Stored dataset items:

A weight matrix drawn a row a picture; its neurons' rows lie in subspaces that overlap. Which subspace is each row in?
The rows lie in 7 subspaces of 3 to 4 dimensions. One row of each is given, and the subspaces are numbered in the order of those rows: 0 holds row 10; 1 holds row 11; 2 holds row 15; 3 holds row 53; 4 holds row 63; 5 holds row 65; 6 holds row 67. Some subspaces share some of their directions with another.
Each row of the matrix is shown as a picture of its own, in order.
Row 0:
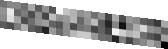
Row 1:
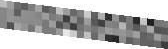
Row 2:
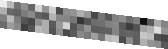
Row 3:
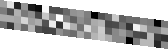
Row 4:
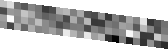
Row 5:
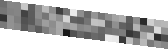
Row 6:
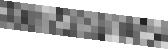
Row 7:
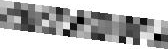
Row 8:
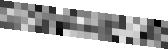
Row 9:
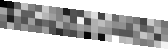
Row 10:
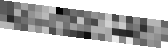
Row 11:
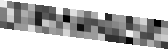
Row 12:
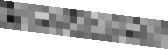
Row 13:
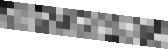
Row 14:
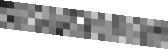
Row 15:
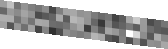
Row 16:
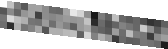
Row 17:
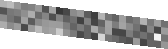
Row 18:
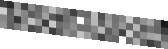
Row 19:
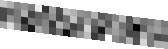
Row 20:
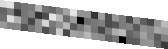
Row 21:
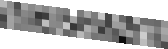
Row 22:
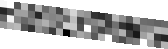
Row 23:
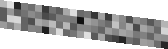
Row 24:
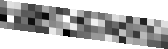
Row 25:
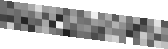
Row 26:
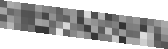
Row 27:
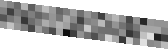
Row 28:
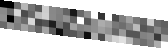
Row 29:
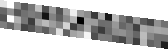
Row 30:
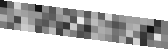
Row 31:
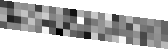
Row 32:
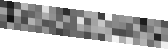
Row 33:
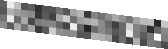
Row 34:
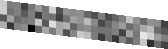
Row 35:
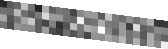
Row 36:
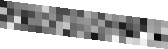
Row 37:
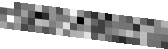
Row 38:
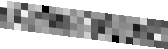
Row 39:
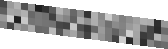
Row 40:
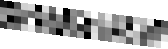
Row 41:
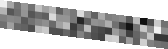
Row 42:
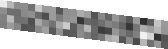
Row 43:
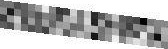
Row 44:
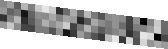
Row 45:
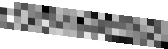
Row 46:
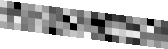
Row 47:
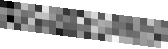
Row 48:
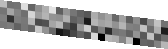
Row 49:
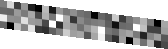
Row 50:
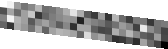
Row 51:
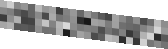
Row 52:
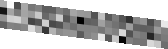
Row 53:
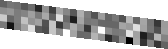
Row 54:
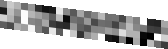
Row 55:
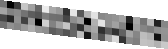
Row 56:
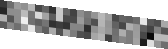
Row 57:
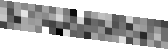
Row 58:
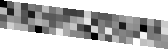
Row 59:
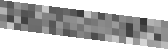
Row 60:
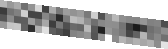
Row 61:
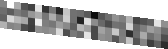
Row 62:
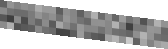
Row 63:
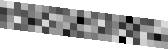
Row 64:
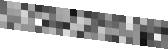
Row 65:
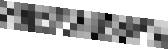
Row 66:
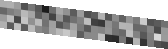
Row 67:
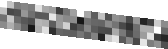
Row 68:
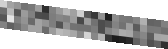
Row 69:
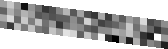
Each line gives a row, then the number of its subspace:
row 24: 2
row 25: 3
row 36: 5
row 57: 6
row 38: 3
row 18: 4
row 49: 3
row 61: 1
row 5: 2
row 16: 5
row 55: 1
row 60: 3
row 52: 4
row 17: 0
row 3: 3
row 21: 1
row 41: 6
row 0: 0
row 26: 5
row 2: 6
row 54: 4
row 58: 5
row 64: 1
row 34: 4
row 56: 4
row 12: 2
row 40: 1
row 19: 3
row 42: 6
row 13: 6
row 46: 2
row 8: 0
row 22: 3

---

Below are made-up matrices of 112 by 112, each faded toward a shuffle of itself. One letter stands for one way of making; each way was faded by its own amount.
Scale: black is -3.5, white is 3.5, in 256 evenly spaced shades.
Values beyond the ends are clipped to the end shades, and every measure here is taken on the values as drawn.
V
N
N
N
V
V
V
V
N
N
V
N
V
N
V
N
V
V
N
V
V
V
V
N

* * *

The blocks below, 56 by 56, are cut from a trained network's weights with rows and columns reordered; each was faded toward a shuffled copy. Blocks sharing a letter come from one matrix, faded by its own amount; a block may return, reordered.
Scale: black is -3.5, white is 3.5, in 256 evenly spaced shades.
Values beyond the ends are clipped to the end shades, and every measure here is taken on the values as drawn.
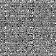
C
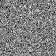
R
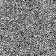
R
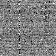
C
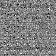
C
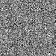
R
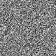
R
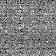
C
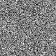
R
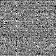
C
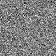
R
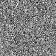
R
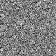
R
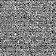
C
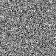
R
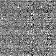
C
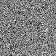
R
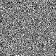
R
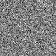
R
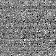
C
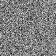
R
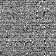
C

What is being asked | Above are the records; repeat exactly the lines from the one holding "A weight matrix" down to the one holding "The rows lie", end lines included.

Expected answer |
A weight matrix drawn a row a picture; its neurons' rows lie in subspaces that overlap. Which subspace is each row in?
The rows lie in 7 subspaces of 3 to 4 dimensions. One row of each is given, and the subspaces are numbered in the order of those rows: 0 holds row 10; 1 holds row 11; 2 holds row 15; 3 holds row 53; 4 holds row 63; 5 holds row 65; 6 holds row 67. Some subspaces share some of their directions with another.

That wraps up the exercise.